- Stored items from a collection -
┌──
The rows are grouped in 4 different ways at once. Each group adds its own fixed numbers to the row, and there is some noise. The rows also spread widely along 12 directions, which tell nothing about the answers.
(in the rows, 128 means zero)
Some rows, each with its group in each grouping after it:
[ 96 101 149  66 140 104  35  88  92  96 194 144  98 151 140  88  82 163
 100 146 162 144 127 164 130 129 127 118  64] => gef z725 (0) S
[150 124 144 104 168 153  37 173 153  96 125 106 109 192 131 121 126  60
 123 131 164  97 142 134 137 124 110 154  90] => nefi z725 (4) A
[107 152 180 139 194 132  71 129 164 101 100 155 114 174 163 109 115 108
  94 117 176  80 112 107 134 113 125 164 145] => gef z496 (2) X
[150  86 101 158  77 120 131 126 120 129 129 111 164 103  78 142 156 110
 112 120 182 134 112 164 123 125 109 134 153] => dova z429 (3) S
[139  91 111 148 111 143  93 145 132 144 154  99 164 148  82 122 156 100
  94 157 156  85 111 134 104 147 104  93 147] => pizaz z496 (0) T
[153 156 145 162 144 141 219 125 142 129  81 143 112 107 151 161 137 112
 129 101  90 146 129  76 150 106 136 127 161] => dek z429 (3) X
[141 179 102 114 162 111 159 156 118 122 110  84  76 123 139  77  59 107
 165 142  75  80 144 110  95 158 155 124 130] => dova z725 (2) Y
[113  97 145 134 134 124 113 105 101 107 139 116  69 139 103 184 127 161
 108 159 140 140 121 100  83  78 148  92  51] => nefi z496 (4) T
[ 99 156 136 112 162 128 111 140 136 125 128 137  86 115 106 162 102 143
 186 114 135 150 135 114 107 126 169 111  72] => pizaz z725 (1) A
[126 126 120 145 133 129 128 107 119 145 115 148 144  76 128 109  97 136
 143  60 167 142 138 163 132 117 121 169 204] => zotaf z496 (1) Y
[113 145 124 140 149  87 189  97 124 111 115 122  84  94 135 108  90 186
 162 107 116 133 124 115 105 112 176 133 129] => zotaf z429 (1) X
[113 148 152 139 222 125 147 126 150 100 102  97  54 178 165 104 122 116
  90 180  48  72 122  72 108 121 127 118 110] => dek z496 (1) S
[132 157  96 119  99 122 110 158 122 133 125 121 149 118  82 117  99 113
 166 124 155 100 134 141 111 163 157 118 130] => pizaz z496 (2) X
[155 113 147 175 180 147 172 129 171 129 110 123  86 126 118 201 175  94
 137 114  82 135 135  79 129 101  98 120 146] => pizaz z496 (4) S
[109 155  96 160 146  99 137 128 146  87  66 120 175 140 148 157 146 141
  97 145 134  92  88 155 105  99 157 149 117] => pizaz z496 (3) X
└──
- WHAT IS EXPECTED -
From the line holding "[153 156 145" to the line holding "108 159 140", inclusive, restate each line above exactly as written.

- REPLY -
[153 156 145 162 144 141 219 125 142 129  81 143 112 107 151 161 137 112
 129 101  90 146 129  76 150 106 136 127 161] => dek z429 (3) X
[141 179 102 114 162 111 159 156 118 122 110  84  76 123 139  77  59 107
 165 142  75  80 144 110  95 158 155 124 130] => dova z725 (2) Y
[113  97 145 134 134 124 113 105 101 107 139 116  69 139 103 184 127 161
 108 159 140 140 121 100  83  78 148  92  51] => nefi z496 (4) T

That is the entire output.